[-68.0  73.9 -68.0  75.1  64.6  66.4  76.9 -63.5 -76.5  73.4  79.3 -73.5
 -67.7  66.3  80.9  70.9 -64.4] -> q260
[ 11.1 -52.4  72.4 -82.2 -56.9 -49.1 -68.8  80.5  52.4 -77.8 -83.4  77.9
 -68.2 -18.5 -66.1 -82.6 -46.6] -> q266
[ 36.8 -74.4 -78.1  77.1  65.7 -71.2  65.1 -65.6 -68.9 -69.8 -54.4 -71.0
 -72.2 -70.1  69.8  71.4 -63.2] -> q231
[ 69.8 -71.0 -70.1 -68.9 -54.4 -72.2  71.4 -74.4 -65.6 -71.2  77.1 -69.8
 -78.1  36.7  65.7 -63.2  65.1] -> q362
[ 74.0 -67.0  71.5 -73.2 -80.3 -76.4 -67.9 -43.4  74.3   2.5 -66.3  72.8
  75.5 -72.1 -74.3 -76.5  35.2] -> q483
[-78.6  71.8 -67.4  42.5  73.7  75.5  27.4  60.1 -65.7 -66.5   9.4 -56.8
 -68.9  74.1  75.8  27.3 -46.8] -> q322
[ 67.4 -75.1  74.1 -77.0 -70.5 -57.4 -79.0  69.4  68.5 -69.2 -81.8  63.2
  18.6 -47.8 -77.3 -75.6 -43.1] -> q267
[ 77.1 -71.2  65.7 -71.0 -69.8 -68.9 -63.2 -72.2  71.4  36.7 -54.4  69.8
  65.1 -70.1 -78.0 -74.4 -65.6] -> q97
perm: [-78.0 -74.4 -72.2 -71.2 -71.0 -70.1 -69.8 -68.9 -65.6 -63.2 -54.4  36.7
  65.1  65.7  69.8  71.4  77.1] -> q97
perm: [-70.1 -54.4 -71.0 -69.8  65.1  65.7  77.1 -78.1 -72.2  71.4 -71.2  36.7
 -65.6  69.8 -63.2 -68.9 -74.4] -> q362
perm: [-81.8 -79.0 -77.3 -77.0 -75.6 -75.1 -70.5 -69.2 -57.4 -47.8 -43.1  18.6
  63.2  67.4  68.5  69.4  74.1] -> q267

[ 58.4   1.0 -36.6 -34.9 -20.9  22.1  36.2  -0.2  -8.6  34.8  26.2  19.3
   9.1 -14.0  -2.8 -16.2   3.2  20.4 -17.4  21.9 -14.0 -50.9 -13.9  39.6
   2.9 -18.6  -1.5 -12.7  22.9   8.0  14.9 -29.7 -29.4  -5.2   3.6  -8.2
  -1.8   1.9 -16.3   3.9   2.4   8.8 -10.7 -20.6 -12.5   0.1  -0.6 -15.0
 -18.3  22.7   7.2  17.9  23.7   6.2] -> q683
[ 26.2 -16.2  14.9   7.2  -8.2 -20.9 -18.3  23.7   2.4   8.8  36.2   1.9
   2.9 -12.7   8.0  -2.8 -29.7 -12.5 -15.0 -16.3 -18.6 -17.4  39.6   0.1
 -13.9  18.0 -10.7 -20.6   3.9  -0.6  -5.2  21.9  58.4 -34.9  -0.2 -13.9
  34.8   3.6   9.1 -36.6  20.4  22.7   6.2   1.0 -50.9  -8.6  22.9 -29.4
  22.1  -1.8  -1.5 -14.0  19.3   3.2] -> q258
[  6.5   5.2   0.9  24.0  13.1  33.9 -16.7  29.9 -36.6  16.1   1.2  -1.8
 -42.0  32.5   7.5 -12.1   4.4 -15.1 -23.4 -13.5  13.5   6.1  -9.4 -14.5
   3.5   4.2  24.2   2.5 -19.0 -12.6  -4.2 -37.1 -15.6 -20.0 -21.6  14.7
  -0.9  -6.8 -21.8   0.9  21.0  -5.3   7.6  10.1  -5.2   7.6  -8.9 -49.3
  -6.2   7.3  19.2 -58.3  16.8 -16.6] -> q295
[  2.2  13.2 -17.5   5.0   8.6  -9.8  -2.3 -11.9   7.2  -0.7  19.5  -4.0
  15.0   3.7   3.3  -2.8 -11.5  -1.4 -11.1 -20.6  -3.5  11.8  18.5  14.4
  -8.9  -8.1 -11.4 -11.1   7.6  -6.1  -8.6  -3.1  14.9   3.8  18.5  -2.9
   0.8 -14.3 -15.1  -7.8  -5.1 -19.1  -1.9 -12.0   6.0  15.4 -14.6  24.1
  -1.9  -9.4  21.1 -20.4  21.9  -6.5] -> q198
[ 26.2 -18.6  -1.5   0.1  22.9   2.4 -12.7  58.4 -20.9   7.2 -15.0 -36.6
 -17.4  -2.8  34.8 -16.3  39.6   9.1   8.0  21.9   2.9   1.9 -34.9 -29.7
 -14.0  -8.6  -0.2  -0.6 -13.9 -29.4  -8.2   8.8 -13.9 -20.6  -5.2   1.0
  19.3  36.2   3.6  14.9  -1.8  20.4  22.1   6.2   3.2 -18.3 -10.7   3.9
 -12.5  17.9  22.7 -50.9  23.7 -16.2] -> q647
[-19.4 -15.6 -10.2  43.9   0.2  11.2  25.8 -21.5 -13.5  22.9  -3.7  19.7
  -2.8   9.5  62.4  10.7  -5.4  12.4  -5.6 -36.0  -3.3   2.8   7.7  -0.2
   0.0 -14.8   0.1 -65.5  -2.9  20.9  21.2  -5.2 -16.9  -5.7  30.7 -34.2
   8.4   2.6 -15.8  -5.5 -34.5 -20.5  21.4  -9.3  12.3  27.5  14.2   5.9
 -21.7  10.6  24.0  -2.9  23.5  15.2] -> q858
[  5.2 -11.8 -28.0   8.8  21.9  -4.1  16.4 -18.8  -8.3   4.8   0.1  25.2
  11.4   2.7 -16.5  13.7 -18.4   1.0 -22.8 -21.6  24.5  13.2 -19.1  10.8
   5.0   3.8   9.8 -23.1  21.2  -5.2   1.6  -6.6   9.4  13.1  22.2 -12.9
 -13.8  -2.7  -8.6   6.8  13.6 -19.4  12.5   9.7  27.9  10.8 -21.4  14.0
   6.0  -6.2   3.3   5.2  31.9   1.6] -> q567
perm: [  3.9 -12.5  17.9  22.7 -50.9  23.7 -16.2  26.2 -18.6  -1.5   0.1  22.9
   2.4 -12.7  58.4 -20.9   7.2 -15.0 -36.6 -17.4  -2.8  34.8 -16.3  39.6
   9.1   8.0  21.9   2.9   1.9 -34.9 -29.7 -14.0  -8.6  -0.2  -0.6 -13.9
 -29.4  -8.2   8.8 -13.9 -20.6  -5.2   1.0  19.3  36.2   3.6  14.9  -1.8
  20.4  22.1   6.2   3.2 -18.3 -10.7] -> q647
perm: [ 19.5  -6.5  -2.8   2.2  -2.3 -11.1 -15.1 -19.1   7.2 -11.4   3.8  -6.1
  -4.0 -12.0 -17.5  -3.1  18.5  -3.5  -9.8 -14.3   8.6  18.5  -9.4   6.0
  -8.6   7.6   3.3  -7.8  21.1 -11.1  -5.1  -0.7  13.2  15.4  -8.1 -14.6
   3.7  15.0  -1.9 -20.4 -11.5   5.0  -2.9  14.4  24.1 -11.9  11.8  -1.4
  -8.9   0.8  21.9  -1.9 -20.6  14.9] -> q198
perm: [-20.9   7.2 -15.0 -36.6 -17.4  -2.8  34.8 -16.3  39.6   9.1   8.0  21.9
   2.9   1.9 -34.9 -29.7 -14.0  -8.6  -0.2  -0.6 -13.9 -29.4  -8.2   8.8
 -13.9 -20.6  -5.2   1.0  19.3  36.2   3.6  14.9  -1.8  20.4  22.1   6.2
   3.2 -18.3 -10.7   3.9 -12.5  17.9  22.7 -50.9  23.7 -16.2  26.2 -18.6
  -1.5   0.1  22.9   2.4 -12.7  58.4] -> q647
perm: [-50.9 -36.6 -34.9 -29.7 -29.4 -20.9 -20.6 -18.6 -18.3 -17.4 -16.3 -16.2
 -15.0 -14.0 -14.0 -13.9 -12.7 -12.5 -10.7  -8.6  -8.2  -5.2  -2.8  -1.8
  -1.5  -0.6  -0.2   0.1   1.0   1.9   2.4   2.9   3.2   3.6   3.9   6.2
   7.2   8.0   8.8   9.1  14.9  17.9  19.3  20.4  21.9  22.1  22.7  22.9
  23.7  26.2  34.8  36.2  39.6  58.4] -> q683
perm: [ 43.9 -34.2  27.5  -2.9  21.4  -5.6  -5.2  11.2  12.3 -36.0   0.2  -5.4
 -65.5 -15.6  25.8   7.7   0.1   2.6 -15.8 -13.5   5.9  22.9  24.0  -5.7
  15.2  -3.3  -0.2   8.4  21.2   9.5  14.2  -9.3  12.4  19.7  10.7  23.5
  10.6   2.8 -16.9 -20.5 -10.2  -2.8 -21.5  -3.7   0.0 -19.4  62.4  20.9
  30.7 -21.7 -34.5  -5.5 -14.8  -2.9] -> q858
perm: [-50.9 -36.6 -34.9 -29.7 -29.4 -20.9 -20.6 -18.6 -18.3 -17.4 -16.3 -16.2
 -15.0 -14.0 -13.9 -13.9 -12.7 -12.5 -10.7  -8.6  -8.2  -5.2  -2.8  -1.8
  -1.5  -0.6  -0.2   0.1   1.0   1.9   2.4   2.9   3.2   3.6   3.9   6.2
   7.2   8.0   8.8   9.1  14.9  17.9  19.3  20.4  21.9  22.1  22.7  22.9
  23.7  26.2  34.8  36.2  39.6  58.4] -> q647

[ 80.1 -38.3  83.4 -86.2 -86.0] : q834
[-78.5  80.6 -82.5  72.3  87.0] : q521
[ 78.0 -70.4  82.1 -73.7 -84.5] : q159
[ 78.0 -42.6  82.1 -73.7 -84.5] : q472
[ 79.5 -30.7  79.0 -76.7 -83.5] : q757
[ 79.9 -76.7  83.7 -78.7 -79.0] : q870
[ 79.9 -76.7  83.7 -78.7 -67.5] : q399
perm: [-84.5 -73.7 -42.6  78.0  82.1] -> q472
perm: [-38.3  83.4 -86.2 -86.0  80.1] -> q834

[ 70.3 -63.9 -57.3  58.1] = q297
[ 58.1  70.3 -57.3 -63.9] = q555
[ 57.1 -59.6  62.4 -62.2] = q56
[-63.9 -57.3  70.4  58.1] = q172
perm: [ 70.4 -57.3  58.1 -63.9] -> q172
perm: [ 58.1  70.4 -57.3 -63.9] -> q172
perm: [-63.9 -57.3  58.1  70.4] -> q172

[-30.2   9.1   2.4  39.5  51.1  36.6 -12.4  34.9 -27.6] : q628
[-23.4  -9.1  -1.8  16.3  63.0  14.0  15.0  33.7  -6.5] : q916
[ 15.0  41.1  44.5 -29.6  43.3   4.5 -17.3 -27.5  33.7] : q137
[ 68.9  30.9  36.6  -0.6 -17.7   2.2  47.1   0.8  64.5] : q328
[  7.0 -29.1  -0.1 -22.2  65.5 -23.8  67.2  25.0  43.6] : q176
[ 35.5   3.6  -8.6  -0.8 -27.0  32.6  56.0  36.0 -33.0] : q414
[ 63.7  40.0  36.7  11.4 -23.8  14.5  32.0   1.9  51.7] : q443
[ 64.9   7.9  28.7 -20.0   3.0 -18.8  71.1   3.7  77.6] : q852
[ 71.1   7.8  64.9  77.6  28.7   3.7 -20.0   3.0 -18.8] : q960
[-18.8   3.0  71.1 -20.0  28.7  77.6   3.7  64.8   7.9] : q654
perm: [  7.9  64.8   3.7  77.6  28.7 -20.0  71.1   3.0 -18.8] -> q654
perm: [-18.8   3.0 -20.0   3.7  28.7  77.6  64.9   7.8  71.1] -> q960
perm: [ 77.6   3.7  71.1 -18.8   3.0 -20.0  28.7   7.9  64.9] -> q852
perm: [  3.7  64.9 -20.0  28.7   7.9  71.1 -18.8   3.0  77.6] -> q852

[-4.4 34.2 38.6 63.3 17.2 49.7 47.7]  q245
[38.6 17.2 -4.3 63.4 34.2 49.6 47.7]  q115
[-4.4 47.7 63.4 34.2 17.2 38.6 49.7]  q884
[63.3 38.6 47.7 17.2 -4.4 49.6 34.2]  q135
perm: [63.4 38.6 47.7 49.7 34.2 17.2 -4.4] -> q884
perm: [-4.4 17.2 34.2 38.6 47.7 49.6 63.3] -> q135
perm: [17.2 -4.4 49.6 34.2 63.3 38.6 47.7] -> q135
perm: [-4.4 34.2 63.4 49.7 47.7 38.6 17.2] -> q884
perm: [34.2 49.6 -4.4 17.2 47.7 38.6 63.3] -> q135
perm: [49.7 38.6 17.2 34.2 63.4 47.7 -4.4] -> q884
perm: [17.2 49.7 47.7 -4.4 34.2 38.6 63.3] -> q245

[-24.2  -9.8  12.4 -39.9  -7.4 -48.9 -29.9 -49.6   3.1  -4.3] -> q497
[ 12.4 -49.6 -24.2  -7.4 -39.8  -9.8 -48.9   3.1  -4.3 -29.9] -> q495
[ 19.1 -11.6  -4.9 -48.9   7.5 -26.1   3.3  29.8  13.0   6.9] -> q505
perm: [ -9.8  12.4 -39.9  -7.4 -48.9 -29.9 -49.6   3.1  -4.3 -24.2] -> q497
perm: [ -9.8 -48.9   3.1  -4.3 -29.9  12.4 -49.6 -24.2  -7.4 -39.8] -> q495
perm: [-29.9 -48.9 -39.9   3.1  12.4 -24.2  -7.4  -4.3 -49.6  -9.8] -> q497
perm: [  3.1  -4.3 -24.2  -9.8  12.4 -39.9  -7.4 -48.9 -29.9 -49.6] -> q497

[ 42.5   0.4 -43.5  34.4  56.5 -53.6  65.5  10.7  -0.3 -10.3] = q8
[  4.8  27.9 -14.8   4.0  47.0 -13.3 -29.1   0.5  23.0  -5.8] = q274
[-17.4  -1.6 -20.2 -39.1   0.7 -19.3 -23.8  -2.9  13.0  -8.6] = q706
[ 42.5  10.7 -53.6  -0.3  34.4   0.4  65.5  56.4 -43.5 -10.3] = q303
[ 42.5  34.4 -53.6 -43.5   0.4  65.4  10.7  56.4  -0.2 -10.3] = q835
[  9.7  -2.5 -57.7  46.2  -5.4   0.1  14.2 -11.9  40.6  22.3] = q581
[ 56.4  65.4  42.5 -10.3   0.4  10.7 -43.5  34.4  -0.3 -53.6] = q412
[ 26.0  28.3 -26.7 -19.6   3.6   5.8   9.6   0.3   8.4 -24.8] = q796
[ 10.7 -23.4  33.1  30.8  43.3  -9.6  42.8  23.1  12.6   1.7] = q777
[ 26.7 -30.1   9.1  -4.9  -7.6  -4.6 -35.3  22.2  -7.5  10.0] = q799
[ 40.6  46.1  14.2   0.1  -2.5   9.7 -11.9  22.3  -5.4 -57.7] = q109
perm: [-57.7 -11.9  -5.4  -2.5   0.1   9.7  14.2  22.3  40.6  46.1] -> q109
perm: [ 10.7  -0.3 -43.5 -10.3  34.4  65.4  42.5 -53.6   0.4  56.4] -> q412
perm: [-53.6 -43.5 -10.3  -0.3   0.4  10.7  34.4  42.5  56.4  65.4] -> q412
perm: [-10.3 -43.5  56.4  65.5   0.4  34.4  -0.3 -53.6  10.7  42.5] -> q303
perm: [-53.6 -43.5 -10.3  -0.3   0.4  10.7  34.4  42.5  56.4  65.5] -> q303

[  3.3  24.0 -10.5  15.6  32.7  45.1  56.2   5.3 -40.9  28.0  -7.1 -12.5
  37.9 -39.7  31.9  30.2   2.4   9.1  -9.3 -10.2   0.7  28.1 -24.7   0.2
 -53.8  29.3] -> q630
[  8.5  26.7   5.4  17.2  31.9  38.0  67.0  14.6 -40.0  25.8 -11.7 -13.8
  46.3 -20.5  31.3  32.6   4.2  10.2   1.1 -11.5  11.7  19.3 -14.0  -6.1
 -51.3  23.9] -> q388
[  2.9 -20.6  -6.2  -8.6   3.7  15.0   9.9  15.8  -5.1  -6.9  -1.7  23.8
   3.1  -4.3   2.6   1.6  11.4  -0.4  -2.9   7.4   6.2   4.5   5.0 -23.4
   8.9  11.5] -> q909
[-55.5  16.4 -12.8  30.6   3.4 -41.2  27.1  42.7  33.4  33.0   2.0  -7.9
  -9.5  36.3 -24.2   5.0  23.9  -6.8 -37.8   7.9  27.3  29.2  -2.3  -6.1
  57.1   2.8] -> q310
[ -1.7  11.4   4.5   3.7  15.0  11.5  23.8   7.4  -0.4  -4.3  -5.1 -23.4
  15.8   6.1   1.6   9.9   5.0   2.9   3.1  -6.9  -2.9   2.6   8.9 -20.6
  -6.2  -8.6] -> q391
[  2.9  22.2  -0.9  15.9  28.8  37.6  54.8   8.7 -35.9  24.0  -9.0 -15.4
  35.8 -25.3  29.2  28.8   1.9   6.4  -4.0  -7.0   5.7  22.6 -15.7   2.1
 -49.5  24.6] -> q366
[ 4.3 -1.0  4.9 -0.6 -0.2  2.4  2.1  3.2 -3.6 -3.6  0.1  2.8  4.0  2.0
 -6.8  5.1  7.5  1.6  0.7 -3.0  4.5  2.1  2.6 -9.5  0.6 -1.0] -> q906
perm: [ -8.6  -6.2 -20.6   8.9   2.6  -2.9  -6.9   3.1   2.9   5.0   9.9   1.6
   6.1  15.8 -23.4  -5.1  -4.3  -0.4   7.4  23.8  11.5  15.0   3.7   4.5
  11.4  -1.7] -> q391
perm: [ 11.5   8.9 -23.4   5.0   4.5   6.2   7.4  -2.9  -0.4  11.4   1.6   2.6
  -4.3   3.1  23.8  -1.7  -6.9  -5.1  15.8   9.9  15.0   3.7  -8.6  -6.2
 -20.6   2.9] -> q909
perm: [ -5.1 -23.4  15.8   6.1   1.6   9.9   5.0   2.9   3.1  -6.9  -2.9   2.6
   8.9 -20.6  -6.2  -8.6  -1.7  11.4   4.5   3.7  15.0  11.5  23.8   7.4
  -0.4  -4.3] -> q391

[-43.3 -19.0  -3.2   6.5  23.3  -8.8 -17.2  22.1] = q937
[  6.5 -43.3 -19.0  -8.7 -17.2  -3.2  23.3  22.1] = q239
[-17.2  23.3  -8.7  -3.2   6.5 -19.0  22.2 -43.3] = q348
perm: [  6.5 -17.2  -8.7  23.3 -43.3  22.1 -19.0  -3.2] -> q239
perm: [ -3.2  23.3  -8.7 -19.0  22.2 -17.2   6.5 -43.3] -> q348
perm: [-43.3 -19.0 -17.2  -8.7  -3.2   6.5  22.1  23.3] -> q239
perm: [-43.3 -19.0 -17.2  -8.7  -3.2   6.5  22.2  23.3] -> q348

[ -6.2  21.2   6.9  60.1  44.6  39.3  17.9 -67.6 -14.8  -9.9  37.7  36.7
 -26.7  11.8  -6.3  12.2  33.2 -40.0  26.7 -21.7  43.4  24.7  20.7  61.3
  41.9 -25.2  26.9 -13.8 -11.2  14.3   7.3  50.9  46.6] = q607
[ 18.7 -36.6  -7.8 -28.3  -9.3 -30.2 -39.1   4.9  16.6  28.0  16.7  36.5
  36.4 -31.7  36.3  13.7  28.1 -12.5 -12.5  -8.7  13.2 -26.0 -12.5  26.3
 -29.4  -1.2  20.5 -24.1  -3.1  14.9 -14.2  -6.8  -2.1] = q339
[ 36.4 -29.4  20.5 -36.6 -31.7 -12.5  -2.1  36.5  28.0  16.7 -24.1 -30.2
   4.9  16.6  14.9  13.2  -7.8  26.3  -9.3  28.1  -1.2 -12.5  -6.8 -28.3
 -26.0  36.3  -3.1  18.7  13.7 -12.6  -8.7 -39.1 -14.2] = q995
[ -3.0   6.2 -23.1 -56.0 -30.7  -4.8 -13.4  39.0  11.1  24.3 -30.8 -15.6
  26.9   4.5  33.5 -39.4  -8.5  43.1  21.9  27.6 -15.6 -14.2 -18.1 -28.2
 -41.8  29.8  -2.9  -1.1  26.7 -45.1  -9.7 -37.2  -1.0] = q903
[-37.9  28.6 -18.0  13.3  16.0 -16.1  -0.5  34.9 -14.5  -6.1  15.5  20.1
  32.7 -31.5 -13.7  -7.1 -16.3  13.3 -15.8  -9.9 -38.1   5.4   5.2 -13.7
  12.5 -20.8 -14.6   5.0  -0.9  35.3  23.4  21.2 -27.2] = q742
[ -2.5   1.3   9.2  23.8 -11.9 -16.2  33.1 -11.9 -26.9 -32.7 -38.3  -1.4
  -1.3  36.6  27.0  -4.5 -11.9  41.5  26.4  23.5 -23.0  -6.6   4.5 -14.0
  27.8  26.4 -38.6   9.9 -24.5 -51.2 -27.5 -42.5  -7.9] = q467
[ -8.7  36.4  -2.1 -12.6  16.7 -14.3  26.3 -31.7   4.9  20.5  36.5  14.9
  -6.8 -30.2  16.6  13.2 -28.3  -9.3  28.1  -1.2 -12.5 -24.1  28.0 -26.0
  -7.8 -12.5  18.7 -29.4  36.3  13.7 -39.1  -3.1 -36.6] = q726
[ -8.8   5.2  -1.9  11.7   7.4 -12.0  -1.0   7.8  -6.0 -10.8   7.2   3.8
   5.9 -13.6 -15.7   6.6  -7.4  -5.8 -16.6 -10.0 -14.1   2.0   2.7  -5.5
  11.4 -12.2  -9.9   2.7  -9.0  22.1   9.4   9.7 -15.8] = q731
[ -3.2   8.3 -21.3 -51.4 -27.8  -6.6 -11.8  43.1  11.3  23.3 -27.9 -13.2
  29.9   3.0  31.1 -35.5  -9.0  43.1  18.8  27.2 -17.6 -11.9 -16.0 -28.5
 -37.7  28.6  -3.8   1.4  25.9 -37.8  -5.7 -33.4  -4.0] = q418
[-34.6  35.2 -14.8  26.1  26.3  -8.1   4.3  23.7 -15.4  -7.5  23.1  27.9
  29.7 -26.7 -13.4  -3.0  -7.9   5.8  -9.7 -13.4 -27.9  12.5  10.3  -0.3
  24.2 -24.0  -9.0   3.8  -2.4  38.7  25.9  33.3 -16.7] = q249
[-34.5  43.7 -14.0  43.4  40.7  10.3  10.3  -4.0 -19.1  -8.0  34.2  40.3
  19.2 -18.1 -10.0  -3.1   7.3  -6.9   7.1 -18.6  -7.4  20.9  16.5  24.4
  36.2 -29.1   3.6  -3.0  -3.4  35.2  25.6  49.0   6.7] = q749
perm: [-39.1 -36.6 -31.7 -30.2 -29.4 -28.3 -26.0 -24.1 -14.3 -12.6 -12.5 -12.5
  -9.3  -8.7  -7.8  -6.8  -3.1  -2.1  -1.2   4.9  13.2  13.7  14.9  16.6
  16.7  18.7  20.5  26.3  28.0  28.1  36.3  36.4  36.5] -> q726
perm: [-14.2  36.4 -29.4  20.5 -36.6 -31.7 -12.5  -2.1  36.5  28.0  16.7 -24.1
 -30.2   4.9  16.6  14.9  13.2  -7.8  26.3  -9.3  28.1  -1.2 -12.5  -6.8
 -28.3 -26.0  36.3  -3.1  18.7  13.7 -12.6  -8.7 -39.1] -> q995
perm: [-34.6 -27.9 -26.7 -24.0 -16.7 -15.4 -14.8 -13.4 -13.4  -9.7  -9.0  -8.1
  -7.9  -7.5  -3.0  -2.4  -0.3   3.8   4.3   5.8  10.3  12.5  23.1  23.7
  24.2  25.9  26.1  26.3  27.9  29.7  33.3  35.2  38.7] -> q249
perm: [ -1.2 -12.5  -6.8 -28.3 -26.0  36.3  -3.1  18.7  13.7 -12.6  -8.7 -39.1
 -14.2  36.4 -29.4  20.5 -36.6 -31.7 -12.5  -2.1  36.5  28.0  16.7 -24.1
 -30.2   4.9  16.6  14.9  13.2  -7.8  26.3  -9.3  28.1] -> q995
perm: [ 46.6  50.9   7.3  14.3 -11.2 -13.8  26.9 -25.2  41.9  61.3  20.7  24.7
  43.4 -21.7  26.7 -40.0  33.2  12.2  -6.3  11.8 -26.7  36.7  37.7  -9.9
 -14.8 -67.6  17.9  39.3  44.6  60.1   6.9  21.2  -6.2] -> q607

[  0.8  20.0  41.4  54.3  36.5  34.0  33.9  37.4 -56.1  36.8] : q61
[-18.6 -17.9 -44.7 -20.4 -53.4  49.9 -59.0 -53.4   9.2 -44.1] : q879
[-17.9 -53.4 -20.4  49.8   9.2 -18.6 -44.1 -44.7 -53.4 -59.0] : q800
perm: [-17.9 -59.0 -44.7   9.2 -53.4  49.8 -44.1 -53.4 -18.6 -20.4] -> q800
perm: [-59.0 -53.4 -53.4 -44.7 -44.1 -20.4 -18.6 -17.9   9.2  49.9] -> q879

------------------------------

- **WORK ORDER**: Word for word, reproduce the listing from its first line through the line that has "8.8 -10.7 -20.6" in it, and go no further.

- **EXERCISE OUTPUT**:
[-68.0  73.9 -68.0  75.1  64.6  66.4  76.9 -63.5 -76.5  73.4  79.3 -73.5
 -67.7  66.3  80.9  70.9 -64.4] -> q260
[ 11.1 -52.4  72.4 -82.2 -56.9 -49.1 -68.8  80.5  52.4 -77.8 -83.4  77.9
 -68.2 -18.5 -66.1 -82.6 -46.6] -> q266
[ 36.8 -74.4 -78.1  77.1  65.7 -71.2  65.1 -65.6 -68.9 -69.8 -54.4 -71.0
 -72.2 -70.1  69.8  71.4 -63.2] -> q231
[ 69.8 -71.0 -70.1 -68.9 -54.4 -72.2  71.4 -74.4 -65.6 -71.2  77.1 -69.8
 -78.1  36.7  65.7 -63.2  65.1] -> q362
[ 74.0 -67.0  71.5 -73.2 -80.3 -76.4 -67.9 -43.4  74.3   2.5 -66.3  72.8
  75.5 -72.1 -74.3 -76.5  35.2] -> q483
[-78.6  71.8 -67.4  42.5  73.7  75.5  27.4  60.1 -65.7 -66.5   9.4 -56.8
 -68.9  74.1  75.8  27.3 -46.8] -> q322
[ 67.4 -75.1  74.1 -77.0 -70.5 -57.4 -79.0  69.4  68.5 -69.2 -81.8  63.2
  18.6 -47.8 -77.3 -75.6 -43.1] -> q267
[ 77.1 -71.2  65.7 -71.0 -69.8 -68.9 -63.2 -72.2  71.4  36.7 -54.4  69.8
  65.1 -70.1 -78.0 -74.4 -65.6] -> q97
perm: [-78.0 -74.4 -72.2 -71.2 -71.0 -70.1 -69.8 -68.9 -65.6 -63.2 -54.4  36.7
  65.1  65.7  69.8  71.4  77.1] -> q97
perm: [-70.1 -54.4 -71.0 -69.8  65.1  65.7  77.1 -78.1 -72.2  71.4 -71.2  36.7
 -65.6  69.8 -63.2 -68.9 -74.4] -> q362
perm: [-81.8 -79.0 -77.3 -77.0 -75.6 -75.1 -70.5 -69.2 -57.4 -47.8 -43.1  18.6
  63.2  67.4  68.5  69.4  74.1] -> q267

[ 58.4   1.0 -36.6 -34.9 -20.9  22.1  36.2  -0.2  -8.6  34.8  26.2  19.3
   9.1 -14.0  -2.8 -16.2   3.2  20.4 -17.4  21.9 -14.0 -50.9 -13.9  39.6
   2.9 -18.6  -1.5 -12.7  22.9   8.0  14.9 -29.7 -29.4  -5.2   3.6  -8.2
  -1.8   1.9 -16.3   3.9   2.4   8.8 -10.7 -20.6 -12.5   0.1  -0.6 -15.0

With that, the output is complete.